- Assignment: When you restate the entries that follow, keep every word exactly and drop the pictures.

-------- Records to use --------

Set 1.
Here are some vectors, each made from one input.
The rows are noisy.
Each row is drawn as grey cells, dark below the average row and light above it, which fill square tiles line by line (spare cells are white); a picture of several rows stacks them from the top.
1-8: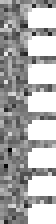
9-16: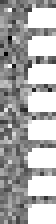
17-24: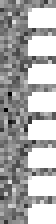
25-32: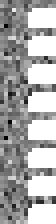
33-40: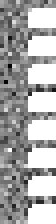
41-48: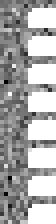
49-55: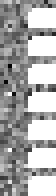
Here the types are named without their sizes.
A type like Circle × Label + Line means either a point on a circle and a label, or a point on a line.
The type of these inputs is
Label × Tree.
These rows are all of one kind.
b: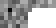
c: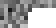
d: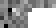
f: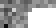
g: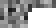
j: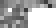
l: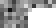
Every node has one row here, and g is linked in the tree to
c.
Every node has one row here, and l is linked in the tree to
j.
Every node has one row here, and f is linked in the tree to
b and d.
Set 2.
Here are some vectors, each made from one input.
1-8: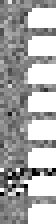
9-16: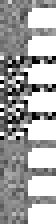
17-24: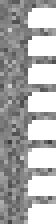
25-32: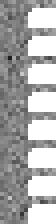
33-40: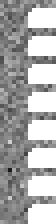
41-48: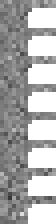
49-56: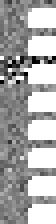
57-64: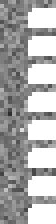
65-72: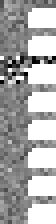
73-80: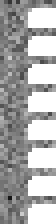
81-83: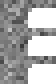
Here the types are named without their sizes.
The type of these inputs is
Bool × Line × Line + Unit.
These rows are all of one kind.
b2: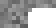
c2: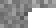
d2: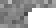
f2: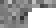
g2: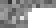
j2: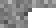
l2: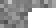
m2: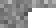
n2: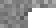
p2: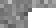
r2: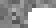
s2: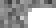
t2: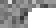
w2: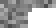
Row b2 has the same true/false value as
g2, r2 and s2.
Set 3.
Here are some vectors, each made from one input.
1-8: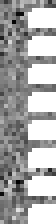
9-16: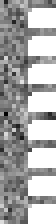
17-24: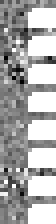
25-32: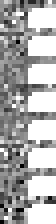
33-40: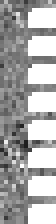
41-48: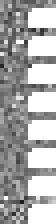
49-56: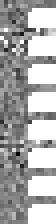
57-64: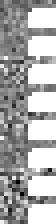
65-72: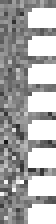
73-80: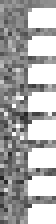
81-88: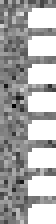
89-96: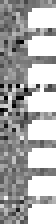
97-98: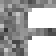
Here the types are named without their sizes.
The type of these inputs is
List(Line).
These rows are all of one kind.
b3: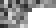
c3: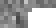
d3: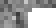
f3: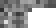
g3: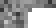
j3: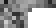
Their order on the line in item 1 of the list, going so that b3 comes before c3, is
j3, f3, g3, b3, d3, c3.
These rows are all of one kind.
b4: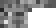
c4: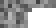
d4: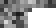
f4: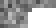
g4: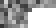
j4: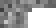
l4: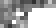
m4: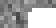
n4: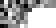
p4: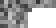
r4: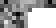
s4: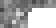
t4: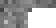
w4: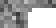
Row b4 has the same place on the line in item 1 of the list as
l4, r4 and s4.
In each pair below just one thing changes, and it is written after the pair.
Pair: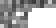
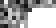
the place on the line in item 2 of the list
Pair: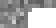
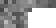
the place on the line in item 1 of the list
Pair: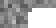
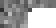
the place on the line in item 1 of the list
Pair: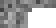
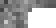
the place on the line in item 1 of the list
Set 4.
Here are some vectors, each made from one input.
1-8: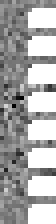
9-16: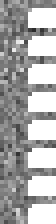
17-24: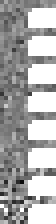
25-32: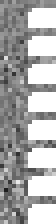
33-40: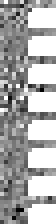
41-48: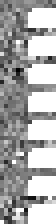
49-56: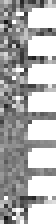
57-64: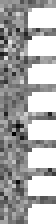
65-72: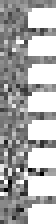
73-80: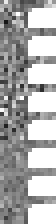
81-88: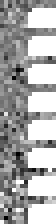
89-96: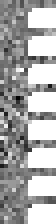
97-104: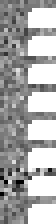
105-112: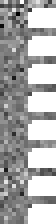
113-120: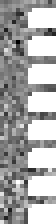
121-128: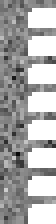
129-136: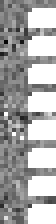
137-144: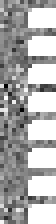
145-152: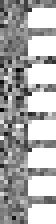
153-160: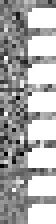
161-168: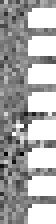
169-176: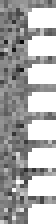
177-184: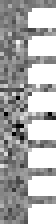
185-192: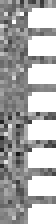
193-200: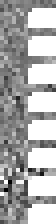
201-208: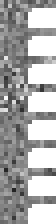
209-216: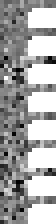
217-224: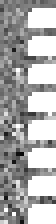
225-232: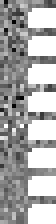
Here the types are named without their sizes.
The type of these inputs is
List(Line).
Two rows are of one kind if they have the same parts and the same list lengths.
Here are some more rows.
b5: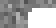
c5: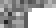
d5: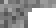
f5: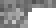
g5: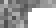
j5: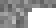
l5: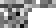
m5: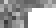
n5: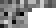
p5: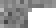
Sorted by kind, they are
b5, c5, d5, g5, m5, n5, p5
f5, j5
l5

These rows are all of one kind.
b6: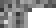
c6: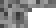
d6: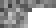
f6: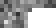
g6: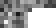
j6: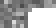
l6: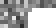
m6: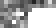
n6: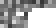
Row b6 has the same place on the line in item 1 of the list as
d6 and m6.
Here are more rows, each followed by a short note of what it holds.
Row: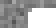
a list of one item
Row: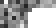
a list of one item
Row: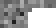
a list of one item
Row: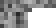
a list of two items
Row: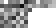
the empty list
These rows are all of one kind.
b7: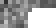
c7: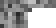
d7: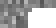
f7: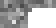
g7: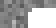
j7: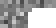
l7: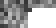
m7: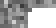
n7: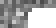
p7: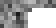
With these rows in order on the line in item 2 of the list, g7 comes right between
d7 and l7.
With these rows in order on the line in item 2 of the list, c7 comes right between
f7 and m7.

--------

- Written reply:
Set 1.
Here are some vectors, each made from one input.
The rows are noisy.
Each row is drawn as grey cells, dark below the average row and light above it, which fill square tiles line by line (spare cells are white); a picture of several rows stacks them from the top.
1-8:
9-16:
17-24:
25-32:
33-40:
41-48:
49-55:
Here the types are named without their sizes.
A type like Circle × Label + Line means either a point on a circle and a label, or a point on a line.
The type of these inputs is
Label × Tree.
These rows are all of one kind.
b:
c:
d:
f:
g:
j:
l:
Every node has one row here, and g is linked in the tree to
c.
Every node has one row here, and l is linked in the tree to
j.
Every node has one row here, and f is linked in the tree to
b and d.
Set 2.
Here are some vectors, each made from one input.
1-8:
9-16:
17-24:
25-32:
33-40:
41-48:
49-56:
57-64:
65-72:
73-80:
81-83:
Here the types are named without their sizes.
The type of these inputs is
Bool × Line × Line + Unit.
These rows are all of one kind.
b2:
c2:
d2:
f2:
g2:
j2:
l2:
m2:
n2:
p2:
r2:
s2:
t2:
w2:
Row b2 has the same true/false value as
g2, r2 and s2.
Set 3.
Here are some vectors, each made from one input.
1-8:
9-16:
17-24:
25-32:
33-40:
41-48:
49-56:
57-64:
65-72:
73-80:
81-88:
89-96:
97-98:
Here the types are named without their sizes.
The type of these inputs is
List(Line).
These rows are all of one kind.
b3:
c3:
d3:
f3:
g3:
j3:
Their order on the line in item 1 of the list, going so that b3 comes before c3, is
j3, f3, g3, b3, d3, c3.
These rows are all of one kind.
b4:
c4:
d4:
f4:
g4:
j4:
l4:
m4:
n4:
p4:
r4:
s4:
t4:
w4:
Row b4 has the same place on the line in item 1 of the list as
l4, r4 and s4.
In each pair below just one thing changes, and it is written after the pair.
Pair:
the place on the line in item 2 of the list
Pair:
the place on the line in item 1 of the list
Pair:
the place on the line in item 1 of the list
Pair:
the place on the line in item 1 of the list
Set 4.
Here are some vectors, each made from one input.
1-8:
9-16:
17-24:
25-32:
33-40:
41-48:
49-56:
57-64:
65-72:
73-80:
81-88:
89-96:
97-104:
105-112:
113-120:
121-128:
129-136:
137-144:
145-152:
153-160:
161-168:
169-176:
177-184:
185-192:
193-200:
201-208:
209-216:
217-224:
225-232:
Here the types are named without their sizes.
The type of these inputs is
List(Line).
Two rows are of one kind if they have the same parts and the same list lengths.
Here are some more rows.
b5:
c5:
d5:
f5:
g5:
j5:
l5:
m5:
n5:
p5:
Sorted by kind, they are
b5, c5, d5, g5, m5, n5, p5
f5, j5
l5

These rows are all of one kind.
b6:
c6:
d6:
f6:
g6:
j6:
l6:
m6:
n6:
Row b6 has the same place on the line in item 1 of the list as
d6 and m6.
Here are more rows, each followed by a short note of what it holds.
Row:
a list of one item
Row:
a list of one item
Row:
a list of one item
Row:
a list of two items
Row:
the empty list
These rows are all of one kind.
b7:
c7:
d7:
f7:
g7:
j7:
l7:
m7:
n7:
p7:
With these rows in order on the line in item 2 of the list, g7 comes right between
d7 and l7.
With these rows in order on the line in item 2 of the list, c7 comes right between
f7 and m7.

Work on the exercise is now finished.